Output every record precisely.

(Data items)
Segment Open
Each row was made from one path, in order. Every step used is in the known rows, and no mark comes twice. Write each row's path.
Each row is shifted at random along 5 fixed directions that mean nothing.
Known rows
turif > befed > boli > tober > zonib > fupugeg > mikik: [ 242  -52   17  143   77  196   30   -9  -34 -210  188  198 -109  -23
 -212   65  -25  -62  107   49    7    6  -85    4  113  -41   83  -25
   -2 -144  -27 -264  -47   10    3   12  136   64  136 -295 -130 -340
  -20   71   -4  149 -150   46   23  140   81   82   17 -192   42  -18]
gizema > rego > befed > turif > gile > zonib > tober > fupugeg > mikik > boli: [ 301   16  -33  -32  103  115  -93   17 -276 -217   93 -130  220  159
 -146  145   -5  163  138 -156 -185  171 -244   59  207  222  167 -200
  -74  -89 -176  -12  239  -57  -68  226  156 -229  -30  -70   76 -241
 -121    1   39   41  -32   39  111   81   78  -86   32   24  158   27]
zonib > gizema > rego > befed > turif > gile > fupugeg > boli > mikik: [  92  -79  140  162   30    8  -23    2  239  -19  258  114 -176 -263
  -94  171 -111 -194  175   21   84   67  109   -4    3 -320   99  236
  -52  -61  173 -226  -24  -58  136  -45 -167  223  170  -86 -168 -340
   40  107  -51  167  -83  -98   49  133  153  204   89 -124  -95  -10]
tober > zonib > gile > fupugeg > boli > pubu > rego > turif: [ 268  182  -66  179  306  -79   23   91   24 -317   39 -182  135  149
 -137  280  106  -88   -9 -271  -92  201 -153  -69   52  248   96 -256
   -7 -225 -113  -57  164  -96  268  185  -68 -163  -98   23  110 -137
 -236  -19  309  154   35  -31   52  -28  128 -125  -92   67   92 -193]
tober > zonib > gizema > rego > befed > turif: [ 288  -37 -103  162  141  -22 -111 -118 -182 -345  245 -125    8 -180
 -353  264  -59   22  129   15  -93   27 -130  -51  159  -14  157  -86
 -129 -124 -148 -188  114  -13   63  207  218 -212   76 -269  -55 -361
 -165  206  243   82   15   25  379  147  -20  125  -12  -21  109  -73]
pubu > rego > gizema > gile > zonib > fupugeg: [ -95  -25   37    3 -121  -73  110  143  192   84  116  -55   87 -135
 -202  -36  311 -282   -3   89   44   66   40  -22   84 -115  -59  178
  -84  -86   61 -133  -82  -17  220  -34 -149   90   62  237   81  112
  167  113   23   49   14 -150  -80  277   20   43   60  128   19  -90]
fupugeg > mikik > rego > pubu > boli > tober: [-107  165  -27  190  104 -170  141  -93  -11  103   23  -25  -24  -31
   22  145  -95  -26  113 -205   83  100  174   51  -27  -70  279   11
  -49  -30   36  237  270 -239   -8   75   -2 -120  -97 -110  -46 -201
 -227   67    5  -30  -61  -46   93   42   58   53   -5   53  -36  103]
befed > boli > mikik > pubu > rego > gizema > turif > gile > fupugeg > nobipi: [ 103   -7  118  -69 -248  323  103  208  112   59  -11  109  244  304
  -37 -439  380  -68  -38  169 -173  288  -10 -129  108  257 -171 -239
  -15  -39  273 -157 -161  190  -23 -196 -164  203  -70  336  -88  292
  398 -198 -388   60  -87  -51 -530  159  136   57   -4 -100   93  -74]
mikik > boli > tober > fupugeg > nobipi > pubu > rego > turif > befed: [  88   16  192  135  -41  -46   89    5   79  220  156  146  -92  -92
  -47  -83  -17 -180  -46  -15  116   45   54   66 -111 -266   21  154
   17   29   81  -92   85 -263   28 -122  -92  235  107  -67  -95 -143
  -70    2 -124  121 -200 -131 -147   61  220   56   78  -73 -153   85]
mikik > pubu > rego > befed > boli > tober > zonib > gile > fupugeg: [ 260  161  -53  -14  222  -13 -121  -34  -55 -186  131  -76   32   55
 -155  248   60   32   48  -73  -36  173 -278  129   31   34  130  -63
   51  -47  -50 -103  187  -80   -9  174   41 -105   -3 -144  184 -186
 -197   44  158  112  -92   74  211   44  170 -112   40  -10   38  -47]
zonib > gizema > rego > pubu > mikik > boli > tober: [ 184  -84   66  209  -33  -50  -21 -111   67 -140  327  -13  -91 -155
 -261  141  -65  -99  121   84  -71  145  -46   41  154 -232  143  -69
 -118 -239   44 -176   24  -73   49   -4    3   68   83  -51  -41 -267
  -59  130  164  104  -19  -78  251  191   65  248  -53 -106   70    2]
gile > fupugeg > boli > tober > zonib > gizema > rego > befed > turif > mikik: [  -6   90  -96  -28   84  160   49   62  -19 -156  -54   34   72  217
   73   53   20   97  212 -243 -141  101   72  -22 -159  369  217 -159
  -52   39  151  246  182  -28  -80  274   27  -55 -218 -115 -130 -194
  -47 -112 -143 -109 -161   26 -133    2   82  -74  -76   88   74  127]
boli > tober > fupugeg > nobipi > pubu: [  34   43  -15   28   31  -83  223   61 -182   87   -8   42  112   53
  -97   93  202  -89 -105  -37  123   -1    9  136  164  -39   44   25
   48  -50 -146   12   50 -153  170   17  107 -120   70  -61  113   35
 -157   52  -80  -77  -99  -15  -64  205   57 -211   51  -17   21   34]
Segment Closed
» **Solution to the problem**
Each row was made from one path, in order. Every step used is in the known rows, and no mark comes twice. Write each row's path.
Each row is shifted at random along 5 fixed directions that mean nothing.
Known rows
turif > befed > boli > tober > zonib > fupugeg > mikik: [ 242  -52   17  143   77  196   30   -9  -34 -210  188  198 -109  -23
 -212   65  -25  -62  107   49    7    6  -85    4  113  -41   83  -25
   -2 -144  -27 -264  -47   10    3   12  136   64  136 -295 -130 -340
  -20   71   -4  149 -150   46   23  140   81   82   17 -192   42  -18]
gizema > rego > befed > turif > gile > zonib > tober > fupugeg > mikik > boli: [ 301   16  -33  -32  103  115  -93   17 -276 -217   93 -130  220  159
 -146  145   -5  163  138 -156 -185  171 -244   59  207  222  167 -200
  -74  -89 -176  -12  239  -57  -68  226  156 -229  -30  -70   76 -241
 -121    1   39   41  -32   39  111   81   78  -86   32   24  158   27]
zonib > gizema > rego > befed > turif > gile > fupugeg > boli > mikik: [  92  -79  140  162   30    8  -23    2  239  -19  258  114 -176 -263
  -94  171 -111 -194  175   21   84   67  109   -4    3 -320   99  236
  -52  -61  173 -226  -24  -58  136  -45 -167  223  170  -86 -168 -340
   40  107  -51  167  -83  -98   49  133  153  204   89 -124  -95  -10]
tober > zonib > gile > fupugeg > boli > pubu > rego > turif: [ 268  182  -66  179  306  -79   23   91   24 -317   39 -182  135  149
 -137  280  106  -88   -9 -271  -92  201 -153  -69   52  248   96 -256
   -7 -225 -113  -57  164  -96  268  185  -68 -163  -98   23  110 -137
 -236  -19  309  154   35  -31   52  -28  128 -125  -92   67   92 -193]
tober > zonib > gizema > rego > befed > turif: [ 288  -37 -103  162  141  -22 -111 -118 -182 -345  245 -125    8 -180
 -353  264  -59   22  129   15  -93   27 -130  -51  159  -14  157  -86
 -129 -124 -148 -188  114  -13   63  207  218 -212   76 -269  -55 -361
 -165  206  243   82   15   25  379  147  -20  125  -12  -21  109  -73]
pubu > rego > gizema > gile > zonib > fupugeg: [ -95  -25   37    3 -121  -73  110  143  192   84  116  -55   87 -135
 -202  -36  311 -282   -3   89   44   66   40  -22   84 -115  -59  178
  -84  -86   61 -133  -82  -17  220  -34 -149   90   62  237   81  112
  167  113   23   49   14 -150  -80  277   20   43   60  128   19  -90]
fupugeg > mikik > rego > pubu > boli > tober: [-107  165  -27  190  104 -170  141  -93  -11  103   23  -25  -24  -31
   22  145  -95  -26  113 -205   83  100  174   51  -27  -70  279   11
  -49  -30   36  237  270 -239   -8   75   -2 -120  -97 -110  -46 -201
 -227   67    5  -30  -61  -46   93   42   58   53   -5   53  -36  103]
befed > boli > mikik > pubu > rego > gizema > turif > gile > fupugeg > nobipi: [ 103   -7  118  -69 -248  323  103  208  112   59  -11  109  244  304
  -37 -439  380  -68  -38  169 -173  288  -10 -129  108  257 -171 -239
  -15  -39  273 -157 -161  190  -23 -196 -164  203  -70  336  -88  292
  398 -198 -388   60  -87  -51 -530  159  136   57   -4 -100   93  -74]
mikik > boli > tober > fupugeg > nobipi > pubu > rego > turif > befed: [  88   16  192  135  -41  -46   89    5   79  220  156  146  -92  -92
  -47  -83  -17 -180  -46  -15  116   45   54   66 -111 -266   21  154
   17   29   81  -92   85 -263   28 -122  -92  235  107  -67  -95 -143
  -70    2 -124  121 -200 -131 -147   61  220   56   78  -73 -153   85]
mikik > pubu > rego > befed > boli > tober > zonib > gile > fupugeg: [ 260  161  -53  -14  222  -13 -121  -34  -55 -186  131  -76   32   55
 -155  248   60   32   48  -73  -36  173 -278  129   31   34  130  -63
   51  -47  -50 -103  187  -80   -9  174   41 -105   -3 -144  184 -186
 -197   44  158  112  -92   74  211   44  170 -112   40  -10   38  -47]
zonib > gizema > rego > pubu > mikik > boli > tober: [ 184  -84   66  209  -33  -50  -21 -111   67 -140  327  -13  -91 -155
 -261  141  -65  -99  121   84  -71  145  -46   41  154 -232  143  -69
 -118 -239   44 -176   24  -73   49   -4    3   68   83  -51  -41 -267
  -59  130  164  104  -19  -78  251  191   65  248  -53 -106   70    2]
gile > fupugeg > boli > tober > zonib > gizema > rego > befed > turif > mikik: [  -6   90  -96  -28   84  160   49   62  -19 -156  -54   34   72  217
   73   53   20   97  212 -243 -141  101   72  -22 -159  369  217 -159
  -52   39  151  246  182  -28  -80  274   27  -55 -218 -115 -130 -194
  -47 -112 -143 -109 -161   26 -133    2   82  -74  -76   88   74  127]
boli > tober > fupugeg > nobipi > pubu: [  34   43  -15   28   31  -83  223   61 -182   87   -8   42  112   53
  -97   93  202  -89 -105  -37  123   -1    9  136  164  -39   44   25
   48  -50 -146   12   50 -153  170   17  107 -120   70  -61  113   35
 -157   52  -80  -77  -99  -15  -64  205   57 -211   51  -17   21   34]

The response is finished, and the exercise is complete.